[[ -9  -4  10  -4   9 -15  -9   8]
 [  0  13 -29  20   1 -13 -20 -22]
 [  9 -26 -48  -4   4   7 -14 -34]
 [  0 -13 -30  30  19 -21 -24  -7]]
->
[[ -7 -24 -21  19  30 -30 -13   0]
 [-34 -14   7   4  -4 -48 -26   9]
 [-22 -20 -13   1  20 -29  13   0]
 [  8  -9 -15   9  -4  10  -4  -9]]

[[-36   7]
 [ 15  -5]
 [ 52 -13]
 [  2  -1]
 [ 18  -6]
 [ 32  -9]
 [  1   1]
 [-34   9]
 [ 33 -10]
 [-51  14]
 [-15   5]]
->
[[  5 -15]
 [ 14 -51]
 [-10  33]
 [  9 -34]
 [  1   1]
 [ -9  32]
 [ -6  18]
 [ -1   2]
 [-13  52]
 [ -5  15]
 [  7 -36]]

[[-20  -5  -8  -8  -9 -13   3   4   9]
 [-13   5  19  -1 -14   0   1  -6  30]
 [  4   4   0  16  -4 -10   0   9 -11]
 [ 36  17 -33   2 -18   6  -4   3 -22]
 [ 26   7  20 -11 -11  -8   4  10   7]
 [ 13  -2  13   7   1   6  10   6  -5]
 [ 14   3 -13 -10 -11  -6   8  -3  44]
 [  6  24   6  -9  -4  14  -6   7 -22]
 [-11  -9 -16 -18   7   5   1  -8  16]
 [ -1  -7  -1   1  13  14  -8   5  -5]]
->
[[ -5   5  -8  14  13   1  -1  -7  -1]
 [ 16  -8   1   5   7 -18 -16  -9 -11]
 [-22   7  -6  14  -4  -9   6  24   6]
 [ 44  -3   8  -6 -11 -10 -13   3  14]
 [ -5   6  10   6   1   7  13  -2  13]
 [  7  10   4  -8 -11 -11  20   7  26]
 [-22   3  -4   6 -18   2 -33  17  36]
 [-11   9   0 -10  -4  16   0   4   4]
 [ 30  -6   1   0 -14  -1  19   5 -13]
 [  9   4   3 -13  -9  -8  -8  -5 -20]]

[[  0   2  -3   8   7   0 -10]
 [-25  16 -32 -47  -6 -12   7]
 [ 15   5  18   0   6  -6 -14]
 [ 23 -16 -41 -32 -41  -5   6]]
->
[[  6  -5 -41 -32 -41 -16  23]
 [-14  -6   6   0  18   5  15]
 [  7 -12  -6 -47 -32  16 -25]
 [-10   0   7   8  -3   2   0]]

[[ -2 -30  -3   9]
 [-52  14  -4  14]
 [ 36   8   2 -22]
 [ -7  10  -4   9]
 [-30   5 -11 -16]
 [-24   3   2   4]
 [-15  12  10  -2]
 [  7  18 -10  -5]
 [ 47  12 -37  30]
 [ 24   4   3  11]
 [  6   0 -22 -10]
 [ -3  28  14  -4]]
->
[[ -4  14  28  -3]
 [-10 -22   0   6]
 [ 11   3   4  24]
 [ 30 -37  12  47]
 [ -5 -10  18   7]
 [ -2  10  12 -15]
 [  4   2   3 -24]
 [-16 -11   5 -30]
 [  9  -4  10  -7]
 [-22   2   8  36]
 [ 14  -4  14 -52]
 [  9  -3 -30  -2]]

[[ 43  13 -14  -5   8]
 [ 37  28  -9 -12   6]
 [ 43 -33   8  11 -17]
 [ 55 -11  14  19  -3]]
->
[[ -3  19  14 -11  55]
 [-17  11   8 -33  43]
 [  6 -12  -9  28  37]
 [  8  -5 -14  13  43]]
---
[[-11  24 -51]
 [ 10 -22  48]
 [ -3 -15  40]
 [-13 -24 -18]]
->
[[ 10 -22  48]
 [ -3 -15  40]]

[[49 -5 -1]
 [40  6 -1]
 [16 14 11]]
->
[[40  6 -1]
 [16 14 11]]

[[  1 -14 -26  -2]
 [-27  20 -42 -12]
 [-31  15  -8  -9]
 [  1 -47  13   1]
 [ 29  12  50  34]]
->
[[-27  20 -42]
 [-31  15  -8]]

[[ 43   8 -11]
 [  1   1   2]
 [ 50 -57  -2]]
->
[[  1   1   2]
 [ 50 -57  -2]]

[[  9   7  43  13]
 [ -6  13 -12  13]
 [ -6  50 -18  21]
 [-24  16  -9   9]
 [-30  31 -20  -5]]
->
[[ -6  13 -12]
 [ -6  50 -18]]

[[-32  20 -50]
 [-16   4 -46]
 [-35   1 -17]]
->
[[-16   4 -46]
 [-35   1 -17]]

────────────────────────────────────────

■ **Work to complete**
The answer is to be the complete listing, transcribed exactly.

■ **Exercise response**
[[ -9  -4  10  -4   9 -15  -9   8]
 [  0  13 -29  20   1 -13 -20 -22]
 [  9 -26 -48  -4   4   7 -14 -34]
 [  0 -13 -30  30  19 -21 -24  -7]]
->
[[ -7 -24 -21  19  30 -30 -13   0]
 [-34 -14   7   4  -4 -48 -26   9]
 [-22 -20 -13   1  20 -29  13   0]
 [  8  -9 -15   9  -4  10  -4  -9]]

[[-36   7]
 [ 15  -5]
 [ 52 -13]
 [  2  -1]
 [ 18  -6]
 [ 32  -9]
 [  1   1]
 [-34   9]
 [ 33 -10]
 [-51  14]
 [-15   5]]
->
[[  5 -15]
 [ 14 -51]
 [-10  33]
 [  9 -34]
 [  1   1]
 [ -9  32]
 [ -6  18]
 [ -1   2]
 [-13  52]
 [ -5  15]
 [  7 -36]]

[[-20  -5  -8  -8  -9 -13   3   4   9]
 [-13   5  19  -1 -14   0   1  -6  30]
 [  4   4   0  16  -4 -10   0   9 -11]
 [ 36  17 -33   2 -18   6  -4   3 -22]
 [ 26   7  20 -11 -11  -8   4  10   7]
 [ 13  -2  13   7   1   6  10   6  -5]
 [ 14   3 -13 -10 -11  -6   8  -3  44]
 [  6  24   6  -9  -4  14  -6   7 -22]
 [-11  -9 -16 -18   7   5   1  -8  16]
 [ -1  -7  -1   1  13  14  -8   5  -5]]
->
[[ -5   5  -8  14  13   1  -1  -7  -1]
 [ 16  -8   1   5   7 -18 -16  -9 -11]
 [-22   7  -6  14  -4  -9   6  24   6]
 [ 44  -3   8  -6 -11 -10 -13   3  14]
 [ -5   6  10   6   1   7  13  -2  13]
 [  7  10   4  -8 -11 -11  20   7  26]
 [-22   3  -4   6 -18   2 -33  17  36]
 [-11   9   0 -10  -4  16   0   4   4]
 [ 30  -6   1   0 -14  -1  19   5 -13]
 [  9   4   3 -13  -9  -8  -8  -5 -20]]

[[  0   2  -3   8   7   0 -10]
 [-25  16 -32 -47  -6 -12   7]
 [ 15   5  18   0   6  -6 -14]
 [ 23 -16 -41 -32 -41  -5   6]]
->
[[  6  -5 -41 -32 -41 -16  23]
 [-14  -6   6   0  18   5  15]
 [  7 -12  -6 -47 -32  16 -25]
 [-10   0   7   8  -3   2   0]]

[[ -2 -30  -3   9]
 [-52  14  -4  14]
 [ 36   8   2 -22]
 [ -7  10  -4   9]
 [-30   5 -11 -16]
 [-24   3   2   4]
 [-15  12  10  -2]
 [  7  18 -10  -5]
 [ 47  12 -37  30]
 [ 24   4   3  11]
 [  6   0 -22 -10]
 [ -3  28  14  -4]]
->
[[ -4  14  28  -3]
 [-10 -22   0   6]
 [ 11   3   4  24]
 [ 30 -37  12  47]
 [ -5 -10  18   7]
 [ -2  10  12 -15]
 [  4   2   3 -24]
 [-16 -11   5 -30]
 [  9  -4  10  -7]
 [-22   2   8  36]
 [ 14  -4  14 -52]
 [  9  -3 -30  -2]]

[[ 43  13 -14  -5   8]
 [ 37  28  -9 -12   6]
 [ 43 -33   8  11 -17]
 [ 55 -11  14  19  -3]]
->
[[ -3  19  14 -11  55]
 [-17  11   8 -33  43]
 [  6 -12  -9  28  37]
 [  8  -5 -14  13  43]]
---
[[-11  24 -51]
 [ 10 -22  48]
 [ -3 -15  40]
 [-13 -24 -18]]
->
[[ 10 -22  48]
 [ -3 -15  40]]

[[49 -5 -1]
 [40  6 -1]
 [16 14 11]]
->
[[40  6 -1]
 [16 14 11]]

[[  1 -14 -26  -2]
 [-27  20 -42 -12]
 [-31  15  -8  -9]
 [  1 -47  13   1]
 [ 29  12  50  34]]
->
[[-27  20 -42]
 [-31  15  -8]]

[[ 43   8 -11]
 [  1   1   2]
 [ 50 -57  -2]]
->
[[  1   1   2]
 [ 50 -57  -2]]

[[  9   7  43  13]
 [ -6  13 -12  13]
 [ -6  50 -18  21]
 [-24  16  -9   9]
 [-30  31 -20  -5]]
->
[[ -6  13 -12]
 [ -6  50 -18]]

[[-32  20 -50]
 [-16   4 -46]
 [-35   1 -17]]
->
[[-16   4 -46]
 [-35   1 -17]]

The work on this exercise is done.